**WHAT THIS TASK INVOLVES**
Please filter the entries for the word "shared" and copy every line that has it.
★ ★ ★
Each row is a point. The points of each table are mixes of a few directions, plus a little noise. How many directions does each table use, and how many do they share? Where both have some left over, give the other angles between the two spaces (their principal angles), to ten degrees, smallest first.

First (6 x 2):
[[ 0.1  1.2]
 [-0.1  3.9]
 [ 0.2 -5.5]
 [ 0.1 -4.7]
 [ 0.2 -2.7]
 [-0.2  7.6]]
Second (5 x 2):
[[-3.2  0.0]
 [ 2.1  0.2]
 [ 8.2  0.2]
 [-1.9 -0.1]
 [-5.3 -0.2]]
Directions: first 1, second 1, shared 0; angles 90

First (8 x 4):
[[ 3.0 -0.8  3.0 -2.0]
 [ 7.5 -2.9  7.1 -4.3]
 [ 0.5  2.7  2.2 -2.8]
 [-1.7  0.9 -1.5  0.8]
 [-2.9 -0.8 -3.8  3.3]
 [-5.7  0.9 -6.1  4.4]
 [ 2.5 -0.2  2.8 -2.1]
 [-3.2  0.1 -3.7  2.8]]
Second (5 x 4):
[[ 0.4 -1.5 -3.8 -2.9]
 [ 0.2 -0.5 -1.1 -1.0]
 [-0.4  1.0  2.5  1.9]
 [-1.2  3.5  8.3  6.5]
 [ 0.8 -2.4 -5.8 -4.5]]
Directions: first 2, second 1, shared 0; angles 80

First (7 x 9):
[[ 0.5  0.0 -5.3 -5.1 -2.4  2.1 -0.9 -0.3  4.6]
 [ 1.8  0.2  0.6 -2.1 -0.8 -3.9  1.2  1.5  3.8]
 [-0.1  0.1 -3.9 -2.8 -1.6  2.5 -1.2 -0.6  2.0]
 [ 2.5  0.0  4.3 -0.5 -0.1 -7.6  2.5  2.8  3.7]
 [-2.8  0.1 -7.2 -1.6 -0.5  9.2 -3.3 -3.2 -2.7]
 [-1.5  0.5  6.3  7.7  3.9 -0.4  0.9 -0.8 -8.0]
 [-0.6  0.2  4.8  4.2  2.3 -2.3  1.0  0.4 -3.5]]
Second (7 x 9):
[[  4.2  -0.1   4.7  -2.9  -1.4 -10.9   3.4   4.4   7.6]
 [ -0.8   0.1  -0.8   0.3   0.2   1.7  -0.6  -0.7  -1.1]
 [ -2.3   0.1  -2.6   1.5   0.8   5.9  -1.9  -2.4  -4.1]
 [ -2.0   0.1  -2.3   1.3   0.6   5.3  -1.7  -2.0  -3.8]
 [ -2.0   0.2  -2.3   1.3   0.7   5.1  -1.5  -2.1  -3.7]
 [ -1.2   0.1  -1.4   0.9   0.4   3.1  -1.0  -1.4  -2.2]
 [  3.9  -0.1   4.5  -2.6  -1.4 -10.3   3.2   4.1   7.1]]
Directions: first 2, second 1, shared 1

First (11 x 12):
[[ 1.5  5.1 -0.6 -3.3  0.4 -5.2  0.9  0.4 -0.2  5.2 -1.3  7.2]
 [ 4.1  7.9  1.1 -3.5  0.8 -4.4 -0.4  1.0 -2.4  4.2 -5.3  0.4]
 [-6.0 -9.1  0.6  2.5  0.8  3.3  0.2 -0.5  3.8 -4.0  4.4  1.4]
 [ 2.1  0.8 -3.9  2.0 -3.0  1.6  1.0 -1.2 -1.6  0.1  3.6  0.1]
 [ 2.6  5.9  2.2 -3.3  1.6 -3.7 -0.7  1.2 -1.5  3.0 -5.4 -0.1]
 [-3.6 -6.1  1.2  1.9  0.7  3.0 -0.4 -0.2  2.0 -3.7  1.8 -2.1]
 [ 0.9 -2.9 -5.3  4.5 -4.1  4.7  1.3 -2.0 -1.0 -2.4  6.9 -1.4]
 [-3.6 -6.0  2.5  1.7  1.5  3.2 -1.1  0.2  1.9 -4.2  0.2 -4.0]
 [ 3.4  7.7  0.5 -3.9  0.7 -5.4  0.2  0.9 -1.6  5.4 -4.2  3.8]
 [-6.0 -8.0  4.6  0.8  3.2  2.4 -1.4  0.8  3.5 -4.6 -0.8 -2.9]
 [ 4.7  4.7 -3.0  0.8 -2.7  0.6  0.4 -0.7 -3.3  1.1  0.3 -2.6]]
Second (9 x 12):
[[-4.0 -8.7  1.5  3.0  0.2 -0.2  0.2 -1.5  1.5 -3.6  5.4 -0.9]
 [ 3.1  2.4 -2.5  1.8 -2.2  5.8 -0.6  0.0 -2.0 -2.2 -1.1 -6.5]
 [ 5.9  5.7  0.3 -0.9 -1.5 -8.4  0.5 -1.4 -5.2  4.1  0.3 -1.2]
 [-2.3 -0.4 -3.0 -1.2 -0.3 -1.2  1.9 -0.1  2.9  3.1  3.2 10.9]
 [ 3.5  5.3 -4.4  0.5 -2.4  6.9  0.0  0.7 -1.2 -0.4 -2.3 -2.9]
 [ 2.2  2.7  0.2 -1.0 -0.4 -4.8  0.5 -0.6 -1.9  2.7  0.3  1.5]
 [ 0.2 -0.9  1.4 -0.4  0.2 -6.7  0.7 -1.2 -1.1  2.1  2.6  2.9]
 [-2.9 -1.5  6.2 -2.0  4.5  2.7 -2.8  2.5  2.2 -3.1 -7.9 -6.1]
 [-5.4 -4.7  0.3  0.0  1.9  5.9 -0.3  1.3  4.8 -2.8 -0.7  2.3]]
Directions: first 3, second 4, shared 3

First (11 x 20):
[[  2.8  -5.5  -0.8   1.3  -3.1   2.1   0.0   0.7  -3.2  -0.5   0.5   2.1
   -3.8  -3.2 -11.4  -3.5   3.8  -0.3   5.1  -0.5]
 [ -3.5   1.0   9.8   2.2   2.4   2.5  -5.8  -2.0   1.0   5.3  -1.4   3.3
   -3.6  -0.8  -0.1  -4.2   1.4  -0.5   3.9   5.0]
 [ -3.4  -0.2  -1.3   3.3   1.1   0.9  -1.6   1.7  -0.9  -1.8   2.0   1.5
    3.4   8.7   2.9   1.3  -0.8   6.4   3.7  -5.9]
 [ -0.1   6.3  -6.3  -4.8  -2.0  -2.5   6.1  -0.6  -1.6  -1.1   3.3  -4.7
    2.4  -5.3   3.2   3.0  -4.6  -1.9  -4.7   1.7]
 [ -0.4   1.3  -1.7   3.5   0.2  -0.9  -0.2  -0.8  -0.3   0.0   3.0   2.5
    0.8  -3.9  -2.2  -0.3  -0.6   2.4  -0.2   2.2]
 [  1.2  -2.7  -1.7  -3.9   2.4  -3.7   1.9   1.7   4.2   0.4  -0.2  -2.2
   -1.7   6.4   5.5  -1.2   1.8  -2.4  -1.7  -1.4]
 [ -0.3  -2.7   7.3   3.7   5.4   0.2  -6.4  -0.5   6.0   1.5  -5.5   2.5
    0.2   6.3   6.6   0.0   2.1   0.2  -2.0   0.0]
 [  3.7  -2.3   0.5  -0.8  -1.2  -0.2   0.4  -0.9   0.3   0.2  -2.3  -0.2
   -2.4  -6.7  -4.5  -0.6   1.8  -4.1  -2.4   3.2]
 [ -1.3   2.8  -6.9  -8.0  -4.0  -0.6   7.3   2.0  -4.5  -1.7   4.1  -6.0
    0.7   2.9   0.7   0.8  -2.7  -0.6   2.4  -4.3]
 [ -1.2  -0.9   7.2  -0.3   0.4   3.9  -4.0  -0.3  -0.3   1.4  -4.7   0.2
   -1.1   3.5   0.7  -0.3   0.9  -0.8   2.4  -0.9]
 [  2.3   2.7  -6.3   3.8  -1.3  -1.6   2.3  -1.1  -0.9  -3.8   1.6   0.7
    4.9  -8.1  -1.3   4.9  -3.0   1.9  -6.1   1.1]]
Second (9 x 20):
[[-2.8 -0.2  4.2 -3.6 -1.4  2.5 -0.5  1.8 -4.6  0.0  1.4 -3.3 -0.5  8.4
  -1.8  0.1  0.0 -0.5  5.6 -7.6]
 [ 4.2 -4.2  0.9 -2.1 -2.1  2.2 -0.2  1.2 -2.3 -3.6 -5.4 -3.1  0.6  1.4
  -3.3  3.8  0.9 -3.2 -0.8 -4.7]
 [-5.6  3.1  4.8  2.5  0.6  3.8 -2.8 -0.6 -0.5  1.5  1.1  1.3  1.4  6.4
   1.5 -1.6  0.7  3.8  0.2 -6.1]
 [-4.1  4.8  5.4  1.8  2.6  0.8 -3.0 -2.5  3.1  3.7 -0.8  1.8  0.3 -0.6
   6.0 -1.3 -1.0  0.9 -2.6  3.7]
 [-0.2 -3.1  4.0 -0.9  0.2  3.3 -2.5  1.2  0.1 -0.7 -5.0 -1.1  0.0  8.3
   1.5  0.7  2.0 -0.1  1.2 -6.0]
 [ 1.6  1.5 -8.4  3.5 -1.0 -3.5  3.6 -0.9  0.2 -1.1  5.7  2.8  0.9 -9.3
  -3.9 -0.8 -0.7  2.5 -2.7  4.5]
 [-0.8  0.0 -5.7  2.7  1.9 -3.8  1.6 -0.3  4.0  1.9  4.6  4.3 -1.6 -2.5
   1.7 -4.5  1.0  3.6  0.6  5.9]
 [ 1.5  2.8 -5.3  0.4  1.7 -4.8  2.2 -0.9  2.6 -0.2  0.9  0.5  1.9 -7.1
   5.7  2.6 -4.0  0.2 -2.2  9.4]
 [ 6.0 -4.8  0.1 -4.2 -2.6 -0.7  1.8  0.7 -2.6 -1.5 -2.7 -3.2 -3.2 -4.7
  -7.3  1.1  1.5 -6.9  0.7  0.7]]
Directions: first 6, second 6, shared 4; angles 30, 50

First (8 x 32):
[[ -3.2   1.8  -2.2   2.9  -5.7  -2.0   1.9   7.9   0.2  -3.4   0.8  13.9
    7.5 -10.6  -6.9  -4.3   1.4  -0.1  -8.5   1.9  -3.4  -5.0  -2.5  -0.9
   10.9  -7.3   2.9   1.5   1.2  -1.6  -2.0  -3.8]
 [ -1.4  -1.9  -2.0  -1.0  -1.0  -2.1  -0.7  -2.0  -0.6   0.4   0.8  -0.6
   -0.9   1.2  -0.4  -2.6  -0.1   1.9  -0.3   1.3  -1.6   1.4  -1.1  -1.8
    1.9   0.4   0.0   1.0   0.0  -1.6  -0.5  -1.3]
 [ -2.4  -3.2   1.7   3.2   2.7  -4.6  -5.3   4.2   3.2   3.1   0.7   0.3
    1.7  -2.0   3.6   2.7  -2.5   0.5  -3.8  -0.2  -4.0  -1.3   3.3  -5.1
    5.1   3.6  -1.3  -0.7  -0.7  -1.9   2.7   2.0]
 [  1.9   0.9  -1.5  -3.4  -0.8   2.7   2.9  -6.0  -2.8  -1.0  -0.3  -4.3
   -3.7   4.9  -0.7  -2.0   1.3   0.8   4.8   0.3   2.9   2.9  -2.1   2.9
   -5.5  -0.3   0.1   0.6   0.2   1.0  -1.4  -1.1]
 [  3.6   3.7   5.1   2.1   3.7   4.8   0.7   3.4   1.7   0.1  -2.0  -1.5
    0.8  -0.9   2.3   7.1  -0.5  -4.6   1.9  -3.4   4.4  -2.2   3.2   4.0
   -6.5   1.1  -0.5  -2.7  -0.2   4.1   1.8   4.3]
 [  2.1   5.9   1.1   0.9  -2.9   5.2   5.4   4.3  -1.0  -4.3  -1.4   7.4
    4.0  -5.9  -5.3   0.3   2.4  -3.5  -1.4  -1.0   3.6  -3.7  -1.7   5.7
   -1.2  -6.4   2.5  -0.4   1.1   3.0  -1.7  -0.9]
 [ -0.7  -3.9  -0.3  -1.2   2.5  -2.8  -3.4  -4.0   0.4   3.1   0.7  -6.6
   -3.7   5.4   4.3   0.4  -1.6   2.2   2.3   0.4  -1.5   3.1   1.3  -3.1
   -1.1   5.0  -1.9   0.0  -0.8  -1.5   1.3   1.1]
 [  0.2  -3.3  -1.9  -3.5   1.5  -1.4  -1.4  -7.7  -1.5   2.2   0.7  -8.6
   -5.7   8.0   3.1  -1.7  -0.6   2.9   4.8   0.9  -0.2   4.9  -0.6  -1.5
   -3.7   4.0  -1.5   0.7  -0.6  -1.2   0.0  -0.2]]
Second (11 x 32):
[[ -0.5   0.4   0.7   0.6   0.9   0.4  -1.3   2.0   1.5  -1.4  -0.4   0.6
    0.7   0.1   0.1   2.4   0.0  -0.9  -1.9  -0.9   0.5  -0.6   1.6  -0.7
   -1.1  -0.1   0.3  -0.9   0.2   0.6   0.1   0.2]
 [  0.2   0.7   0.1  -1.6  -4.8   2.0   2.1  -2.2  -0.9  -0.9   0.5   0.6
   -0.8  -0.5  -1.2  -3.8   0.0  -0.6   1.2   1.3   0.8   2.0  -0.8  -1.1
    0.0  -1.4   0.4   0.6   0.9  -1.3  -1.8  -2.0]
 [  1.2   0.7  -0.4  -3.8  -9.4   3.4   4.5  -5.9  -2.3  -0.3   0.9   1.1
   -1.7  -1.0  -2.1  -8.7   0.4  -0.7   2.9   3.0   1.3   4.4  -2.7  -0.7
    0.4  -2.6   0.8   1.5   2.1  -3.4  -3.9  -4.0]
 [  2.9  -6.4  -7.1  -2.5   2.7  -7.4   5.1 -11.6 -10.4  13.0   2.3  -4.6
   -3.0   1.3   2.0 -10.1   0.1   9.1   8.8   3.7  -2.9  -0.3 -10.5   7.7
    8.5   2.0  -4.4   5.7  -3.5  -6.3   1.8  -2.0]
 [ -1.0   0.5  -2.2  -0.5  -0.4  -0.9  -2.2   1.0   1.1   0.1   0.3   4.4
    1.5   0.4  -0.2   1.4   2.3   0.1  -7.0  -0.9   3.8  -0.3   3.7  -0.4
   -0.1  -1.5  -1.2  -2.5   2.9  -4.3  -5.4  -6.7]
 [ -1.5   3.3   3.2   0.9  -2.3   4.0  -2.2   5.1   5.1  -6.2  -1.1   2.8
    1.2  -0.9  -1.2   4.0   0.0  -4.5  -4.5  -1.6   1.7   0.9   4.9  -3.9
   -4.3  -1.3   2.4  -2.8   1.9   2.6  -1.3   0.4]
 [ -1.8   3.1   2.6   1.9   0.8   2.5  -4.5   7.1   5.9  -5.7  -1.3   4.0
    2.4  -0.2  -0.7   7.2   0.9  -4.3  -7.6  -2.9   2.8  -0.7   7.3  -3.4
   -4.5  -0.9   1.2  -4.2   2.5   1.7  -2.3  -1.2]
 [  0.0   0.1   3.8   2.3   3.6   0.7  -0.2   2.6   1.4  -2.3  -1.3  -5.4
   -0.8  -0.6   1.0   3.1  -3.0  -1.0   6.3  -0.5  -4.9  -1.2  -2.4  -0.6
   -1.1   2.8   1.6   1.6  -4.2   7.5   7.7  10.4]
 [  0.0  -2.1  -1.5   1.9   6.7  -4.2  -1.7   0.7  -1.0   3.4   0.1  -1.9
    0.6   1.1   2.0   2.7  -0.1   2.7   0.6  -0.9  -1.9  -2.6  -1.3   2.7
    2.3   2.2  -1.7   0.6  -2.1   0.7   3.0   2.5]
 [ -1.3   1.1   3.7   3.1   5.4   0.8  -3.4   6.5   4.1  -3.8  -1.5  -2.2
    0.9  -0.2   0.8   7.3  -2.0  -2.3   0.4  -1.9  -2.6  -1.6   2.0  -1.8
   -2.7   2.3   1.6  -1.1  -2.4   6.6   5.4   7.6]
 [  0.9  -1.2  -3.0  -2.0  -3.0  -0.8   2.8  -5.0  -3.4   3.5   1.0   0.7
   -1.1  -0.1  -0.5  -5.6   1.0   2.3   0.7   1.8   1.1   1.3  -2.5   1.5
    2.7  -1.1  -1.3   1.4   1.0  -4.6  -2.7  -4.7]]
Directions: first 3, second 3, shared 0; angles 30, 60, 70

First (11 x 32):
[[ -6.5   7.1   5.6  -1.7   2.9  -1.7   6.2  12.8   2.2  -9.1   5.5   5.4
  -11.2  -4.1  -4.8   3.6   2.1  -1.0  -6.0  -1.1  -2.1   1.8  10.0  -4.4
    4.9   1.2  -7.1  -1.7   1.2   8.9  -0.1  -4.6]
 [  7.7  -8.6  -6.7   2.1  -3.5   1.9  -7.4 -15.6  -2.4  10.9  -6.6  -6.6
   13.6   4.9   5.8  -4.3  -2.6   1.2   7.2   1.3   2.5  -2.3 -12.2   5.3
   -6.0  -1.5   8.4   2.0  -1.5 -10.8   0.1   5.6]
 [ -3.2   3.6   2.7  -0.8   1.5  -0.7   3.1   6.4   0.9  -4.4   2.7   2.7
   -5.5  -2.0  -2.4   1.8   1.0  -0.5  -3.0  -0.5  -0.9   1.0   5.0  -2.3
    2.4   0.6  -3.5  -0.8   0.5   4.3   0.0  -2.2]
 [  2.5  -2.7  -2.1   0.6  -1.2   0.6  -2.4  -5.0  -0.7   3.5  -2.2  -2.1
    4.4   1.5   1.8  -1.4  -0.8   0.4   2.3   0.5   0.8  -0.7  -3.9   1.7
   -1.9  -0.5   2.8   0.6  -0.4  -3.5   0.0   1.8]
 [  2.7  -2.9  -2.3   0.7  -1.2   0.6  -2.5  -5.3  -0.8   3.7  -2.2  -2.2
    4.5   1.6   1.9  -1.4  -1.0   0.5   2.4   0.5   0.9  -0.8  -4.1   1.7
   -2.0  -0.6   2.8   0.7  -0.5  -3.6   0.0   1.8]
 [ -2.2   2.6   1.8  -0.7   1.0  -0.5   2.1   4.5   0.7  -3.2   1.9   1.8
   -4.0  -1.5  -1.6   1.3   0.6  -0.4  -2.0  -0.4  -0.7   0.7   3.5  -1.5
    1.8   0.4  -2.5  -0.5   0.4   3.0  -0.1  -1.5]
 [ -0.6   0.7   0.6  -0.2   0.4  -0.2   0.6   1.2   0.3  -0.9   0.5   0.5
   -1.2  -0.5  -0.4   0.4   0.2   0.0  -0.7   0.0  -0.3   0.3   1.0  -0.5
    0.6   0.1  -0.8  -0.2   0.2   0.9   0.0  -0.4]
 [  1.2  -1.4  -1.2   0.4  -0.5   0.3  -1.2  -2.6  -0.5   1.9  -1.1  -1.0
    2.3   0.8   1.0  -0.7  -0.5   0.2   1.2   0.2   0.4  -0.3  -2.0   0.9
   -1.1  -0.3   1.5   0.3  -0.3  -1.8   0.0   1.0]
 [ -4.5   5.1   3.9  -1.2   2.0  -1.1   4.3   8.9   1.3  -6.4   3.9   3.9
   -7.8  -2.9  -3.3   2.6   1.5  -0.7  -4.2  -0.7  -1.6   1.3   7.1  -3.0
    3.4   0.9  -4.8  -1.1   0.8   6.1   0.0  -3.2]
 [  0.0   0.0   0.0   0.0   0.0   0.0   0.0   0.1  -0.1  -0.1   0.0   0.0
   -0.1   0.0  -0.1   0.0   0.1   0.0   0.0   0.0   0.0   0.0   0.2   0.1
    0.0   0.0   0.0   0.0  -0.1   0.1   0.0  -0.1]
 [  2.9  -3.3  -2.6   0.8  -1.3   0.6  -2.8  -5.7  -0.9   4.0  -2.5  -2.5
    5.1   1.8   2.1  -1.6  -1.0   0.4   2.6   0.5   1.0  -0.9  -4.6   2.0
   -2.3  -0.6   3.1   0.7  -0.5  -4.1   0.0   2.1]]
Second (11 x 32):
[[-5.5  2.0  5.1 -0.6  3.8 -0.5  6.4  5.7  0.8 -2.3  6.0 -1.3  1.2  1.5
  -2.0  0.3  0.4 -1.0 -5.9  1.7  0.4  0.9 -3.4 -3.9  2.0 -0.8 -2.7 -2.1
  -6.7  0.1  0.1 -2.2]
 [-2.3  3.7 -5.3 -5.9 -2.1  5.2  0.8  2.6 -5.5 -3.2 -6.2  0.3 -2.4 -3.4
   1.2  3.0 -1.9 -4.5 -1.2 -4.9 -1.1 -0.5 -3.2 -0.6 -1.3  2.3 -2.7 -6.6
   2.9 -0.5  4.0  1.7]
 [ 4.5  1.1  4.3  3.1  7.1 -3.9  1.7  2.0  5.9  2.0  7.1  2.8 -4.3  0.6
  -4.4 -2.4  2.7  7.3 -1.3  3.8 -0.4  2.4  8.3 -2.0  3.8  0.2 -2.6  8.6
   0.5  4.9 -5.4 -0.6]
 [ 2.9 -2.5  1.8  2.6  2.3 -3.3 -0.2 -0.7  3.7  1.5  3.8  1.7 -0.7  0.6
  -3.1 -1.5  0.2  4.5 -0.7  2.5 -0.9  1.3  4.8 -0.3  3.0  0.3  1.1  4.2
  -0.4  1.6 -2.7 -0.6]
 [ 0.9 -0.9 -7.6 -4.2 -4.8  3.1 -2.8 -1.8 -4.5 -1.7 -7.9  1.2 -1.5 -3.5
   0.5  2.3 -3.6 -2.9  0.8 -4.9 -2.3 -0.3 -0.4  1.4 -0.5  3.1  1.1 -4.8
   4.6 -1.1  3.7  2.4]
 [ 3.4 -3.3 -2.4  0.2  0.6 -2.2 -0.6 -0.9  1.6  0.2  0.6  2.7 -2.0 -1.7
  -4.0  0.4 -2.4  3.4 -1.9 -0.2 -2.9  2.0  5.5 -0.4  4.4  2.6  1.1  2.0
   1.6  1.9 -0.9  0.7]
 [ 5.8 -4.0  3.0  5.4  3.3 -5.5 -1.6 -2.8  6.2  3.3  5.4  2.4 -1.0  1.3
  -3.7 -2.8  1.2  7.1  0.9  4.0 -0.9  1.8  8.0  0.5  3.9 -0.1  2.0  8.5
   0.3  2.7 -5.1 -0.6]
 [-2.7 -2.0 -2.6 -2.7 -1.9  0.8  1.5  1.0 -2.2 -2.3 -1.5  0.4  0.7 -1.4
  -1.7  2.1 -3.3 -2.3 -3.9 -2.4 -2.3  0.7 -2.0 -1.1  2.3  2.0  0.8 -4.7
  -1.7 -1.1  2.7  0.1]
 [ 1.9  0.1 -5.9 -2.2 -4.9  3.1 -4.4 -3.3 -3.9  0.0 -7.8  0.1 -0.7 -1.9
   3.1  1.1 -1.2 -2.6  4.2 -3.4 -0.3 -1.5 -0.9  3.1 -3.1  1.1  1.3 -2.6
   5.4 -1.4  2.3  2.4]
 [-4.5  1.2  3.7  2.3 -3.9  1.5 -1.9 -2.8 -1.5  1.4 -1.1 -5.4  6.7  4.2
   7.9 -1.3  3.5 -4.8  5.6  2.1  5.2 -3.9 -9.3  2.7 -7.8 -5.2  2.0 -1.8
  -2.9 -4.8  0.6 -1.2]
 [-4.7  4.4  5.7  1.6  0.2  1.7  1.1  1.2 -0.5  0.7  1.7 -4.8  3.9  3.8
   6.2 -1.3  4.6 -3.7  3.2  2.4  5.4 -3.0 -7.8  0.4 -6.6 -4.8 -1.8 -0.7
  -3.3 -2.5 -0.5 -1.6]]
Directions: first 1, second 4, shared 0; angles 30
★ ★ ★
**SOLUTION TO THIS PROBLEM**
Directions: first 1, second 1, shared 0; angles 90
Directions: first 2, second 1, shared 0; angles 80
Directions: first 2, second 1, shared 1
Directions: first 3, second 4, shared 3
Directions: first 6, second 6, shared 4; angles 30, 50
Directions: first 3, second 3, shared 0; angles 30, 60, 70
Directions: first 1, second 4, shared 0; angles 30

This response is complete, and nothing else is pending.